» **Data for processing**
[[  0.3 -16.9 -26.1 -34.7  22.4]
 [-10.1  46.9   7.6  -2.9 -18.0]]	0.3, -18.0

[27.9 45.4 29.9 31.5 25.6]	27.9, 25.6

[[  4.2   2.4  32.7  19.6  53.8  -5.5]
 [ 21.6  32.9 -10.8  21.2 -28.8  22.5]
 [ 22.9  27.1  -8.7  12.1 -32.8  26.8]]	4.2, 26.8

[ -7.0  51.9 -52.9  12.4  34.5  -4.1]	-7.0, -4.1

[[ -6.5  -6.3 -45.0  -5.9]
 [ -4.4  20.8  -9.5   2.9]
 [ -8.4  -2.0  17.6   4.7]]	-6.5, 4.7

[-22.6 -37.9 -40.9 -34.2 -51.2 -23.3 -26.5]	-22.6, -26.5
---
[[-37.9 -41.8 -41.5 -13.7 -22.9  29.4  22.4]
 [ 17.5   5.0  10.5 -28.7  24.7   4.9  14.8]] ⇒ 24.7

[[-10.3 -17.9  14.2  22.9]
 [  4.1 -28.6  -1.2   8.9]
 [ 30.2  -4.8 -27.0 -56.1]] ⇒ -28.6

[[ -8.0 -45.9 -18.1  17.0 -26.1]
 [-45.0  10.9  -4.4  33.5 -15.4]
 [ -8.0 -28.6 -18.4  17.2 -26.1]] ⇒ -4.4

[[-23.7  12.1  -9.4 -10.3 -13.7  23.0]
 [-15.7   4.5  -8.4 -10.5 -11.2  21.4]
 [ 18.0 -44.5  -7.0  -3.6   4.4  12.4]] ⇒ -10.5

[[ -1.2  10.1   0.5  12.3 -16.0]
 [ -1.1  43.2   3.4  49.3 -45.2]
 [  1.0 -27.4   0.4 -30.9  35.8]] ⇒ 3.4

[[ 19.4  25.7 -14.9  -1.2  12.8  11.5]
 [  7.7  14.2  29.6  23.0 -48.5 -26.9]] ⇒ 23.0

[[ 54.1  -1.3  29.1  -4.8 -37.9]
 [ -1.7 -41.1  20.5 -29.4 -14.7]] ⇒ 20.5

[[-25.7   3.6  13.0  45.1 -28.9]
 [-32.3 -31.4  41.9  48.5 -56.2]] ⇒ 41.9

[[ 54.2   2.2  12.3 -26.7]
 [ 46.9   7.8   6.6 -32.1]
 [ 46.9   7.8   6.6 -32.1]] ⇒ 7.8

[[-12.8  20.1 -17.4 -18.5  20.0  53.7]
 [ -3.7 -31.0  28.4 -20.1  27.6  39.1]] ⇒ -20.1
---
[ 48.8 -10.6 -27.6  32.4] gives -27.6

[[ -2.6   7.2  -0.4  13.3 -55.6]
 [  3.0 -14.0  -1.3  -2.5 -27.3]
 [ 25.9 -28.1 -34.7  14.3 -49.2]] gives -34.7

[[ 20.1 -28.5   0.7  48.2  30.0]
 [ -6.6   9.5  -0.2 -16.2 -10.1]
 [  6.5  -9.4   0.5  16.1   9.9]] gives 0.5

[ 23.6 -41.6  33.5   2.1] gives 33.5

[ 49.8  50.8  38.7 -44.7 -34.6 -10.0 -35.8] gives 38.7

[  7.6 -21.4  35.0 -42.5  -6.0  16.9] gives 35.0

[ 41.3 -57.2 -21.2   1.3  32.4 -22.7] gives -21.2

[[-31.2 -35.5 -10.9   8.3 -19.6  16.8 -31.7]
 [-45.0  29.0   7.2 -29.6  29.9 -24.0  11.8]] gives 7.2

[[-10.0  44.9  21.5 -15.8  43.7   2.3]
 [ -6.8  27.3  19.5 -28.6  47.3  -9.1]
 [-34.1  19.1   8.1  34.7  25.3 -55.3]] gives 8.1
---
[[-18.2   5.1   9.1  -1.1  24.8  -4.4  -0.4]
 [-10.2  14.8   2.8  -3.4  41.4  -4.1  12.6]]	14.8

[[-22.0  20.3 -16.9 -44.7  31.2  -1.8 -20.9]
 [ 27.6 -27.8  46.2  15.5   9.5   4.5 -15.9]]	-27.8

[[  4.6   4.5 -21.3   1.6 -42.1   4.5]
 [  7.7  -4.3 -34.1  38.4 -45.7  -4.3]]	-4.3

[[ -0.2  25.0 -38.0   8.3  28.5]
 [-23.0  48.6   7.8 -13.8 -12.6]]	48.6

[[ 48.5  44.5  13.8  28.9 -18.7]
 [  1.4 -19.7   5.8 -44.1  28.8]]	-19.7

[[-28.1  14.0 -22.1   2.9   6.9]
 [ -5.4 -38.0  -1.7  37.1  44.7]]	-38.0

[[  0.3  -1.9  34.0  31.5 -29.5   4.2  27.0]
 [-44.0 -44.1   0.2 -17.4 -26.4  38.4 -27.3]]	-44.1
---
[218, 63, 243, 98] --> 218, 98

[[209, 66, 69, 68, 101],
 [27, 137, 80, 84, 171],
 [91, 114, 105, 188, 131]] --> 209, 131

[7, 6, 2, 5, 0, 5, 2] --> 7, 2

[-525, -17, 368, 555, 285] --> -525, 285

[127, 890, 602, 204, 576, 788] --> 127, 788

[45, 15, -22, -28, -4, -26] --> 45, -26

» **Task requirements**
The output should match the records above exactly, entry for entry.

» **Task response**
[[  0.3 -16.9 -26.1 -34.7  22.4]
 [-10.1  46.9   7.6  -2.9 -18.0]]	0.3, -18.0

[27.9 45.4 29.9 31.5 25.6]	27.9, 25.6

[[  4.2   2.4  32.7  19.6  53.8  -5.5]
 [ 21.6  32.9 -10.8  21.2 -28.8  22.5]
 [ 22.9  27.1  -8.7  12.1 -32.8  26.8]]	4.2, 26.8

[ -7.0  51.9 -52.9  12.4  34.5  -4.1]	-7.0, -4.1

[[ -6.5  -6.3 -45.0  -5.9]
 [ -4.4  20.8  -9.5   2.9]
 [ -8.4  -2.0  17.6   4.7]]	-6.5, 4.7

[-22.6 -37.9 -40.9 -34.2 -51.2 -23.3 -26.5]	-22.6, -26.5
---
[[-37.9 -41.8 -41.5 -13.7 -22.9  29.4  22.4]
 [ 17.5   5.0  10.5 -28.7  24.7   4.9  14.8]] ⇒ 24.7

[[-10.3 -17.9  14.2  22.9]
 [  4.1 -28.6  -1.2   8.9]
 [ 30.2  -4.8 -27.0 -56.1]] ⇒ -28.6

[[ -8.0 -45.9 -18.1  17.0 -26.1]
 [-45.0  10.9  -4.4  33.5 -15.4]
 [ -8.0 -28.6 -18.4  17.2 -26.1]] ⇒ -4.4

[[-23.7  12.1  -9.4 -10.3 -13.7  23.0]
 [-15.7   4.5  -8.4 -10.5 -11.2  21.4]
 [ 18.0 -44.5  -7.0  -3.6   4.4  12.4]] ⇒ -10.5

[[ -1.2  10.1   0.5  12.3 -16.0]
 [ -1.1  43.2   3.4  49.3 -45.2]
 [  1.0 -27.4   0.4 -30.9  35.8]] ⇒ 3.4

[[ 19.4  25.7 -14.9  -1.2  12.8  11.5]
 [  7.7  14.2  29.6  23.0 -48.5 -26.9]] ⇒ 23.0

[[ 54.1  -1.3  29.1  -4.8 -37.9]
 [ -1.7 -41.1  20.5 -29.4 -14.7]] ⇒ 20.5

[[-25.7   3.6  13.0  45.1 -28.9]
 [-32.3 -31.4  41.9  48.5 -56.2]] ⇒ 41.9

[[ 54.2   2.2  12.3 -26.7]
 [ 46.9   7.8   6.6 -32.1]
 [ 46.9   7.8   6.6 -32.1]] ⇒ 7.8

[[-12.8  20.1 -17.4 -18.5  20.0  53.7]
 [ -3.7 -31.0  28.4 -20.1  27.6  39.1]] ⇒ -20.1
---
[ 48.8 -10.6 -27.6  32.4] gives -27.6

[[ -2.6   7.2  -0.4  13.3 -55.6]
 [  3.0 -14.0  -1.3  -2.5 -27.3]
 [ 25.9 -28.1 -34.7  14.3 -49.2]] gives -34.7

[[ 20.1 -28.5   0.7  48.2  30.0]
 [ -6.6   9.5  -0.2 -16.2 -10.1]
 [  6.5  -9.4   0.5  16.1   9.9]] gives 0.5

[ 23.6 -41.6  33.5   2.1] gives 33.5

[ 49.8  50.8  38.7 -44.7 -34.6 -10.0 -35.8] gives 38.7

[  7.6 -21.4  35.0 -42.5  -6.0  16.9] gives 35.0

[ 41.3 -57.2 -21.2   1.3  32.4 -22.7] gives -21.2

[[-31.2 -35.5 -10.9   8.3 -19.6  16.8 -31.7]
 [-45.0  29.0   7.2 -29.6  29.9 -24.0  11.8]] gives 7.2

[[-10.0  44.9  21.5 -15.8  43.7   2.3]
 [ -6.8  27.3  19.5 -28.6  47.3  -9.1]
 [-34.1  19.1   8.1  34.7  25.3 -55.3]] gives 8.1
---
[[-18.2   5.1   9.1  -1.1  24.8  -4.4  -0.4]
 [-10.2  14.8   2.8  -3.4  41.4  -4.1  12.6]]	14.8

[[-22.0  20.3 -16.9 -44.7  31.2  -1.8 -20.9]
 [ 27.6 -27.8  46.2  15.5   9.5   4.5 -15.9]]	-27.8

[[  4.6   4.5 -21.3   1.6 -42.1   4.5]
 [  7.7  -4.3 -34.1  38.4 -45.7  -4.3]]	-4.3

[[ -0.2  25.0 -38.0   8.3  28.5]
 [-23.0  48.6   7.8 -13.8 -12.6]]	48.6

[[ 48.5  44.5  13.8  28.9 -18.7]
 [  1.4 -19.7   5.8 -44.1  28.8]]	-19.7

[[-28.1  14.0 -22.1   2.9   6.9]
 [ -5.4 -38.0  -1.7  37.1  44.7]]	-38.0

[[  0.3  -1.9  34.0  31.5 -29.5   4.2  27.0]
 [-44.0 -44.1   0.2 -17.4 -26.4  38.4 -27.3]]	-44.1
---
[218, 63, 243, 98] --> 218, 98

[[209, 66, 69, 68, 101],
 [27, 137, 80, 84, 171],
 [91, 114, 105, 188, 131]] --> 209, 131

[7, 6, 2, 5, 0, 5, 2] --> 7, 2

[-525, -17, 368, 555, 285] --> -525, 285

[127, 890, 602, 204, 576, 788] --> 127, 788

[45, 15, -22, -28, -4, -26] --> 45, -26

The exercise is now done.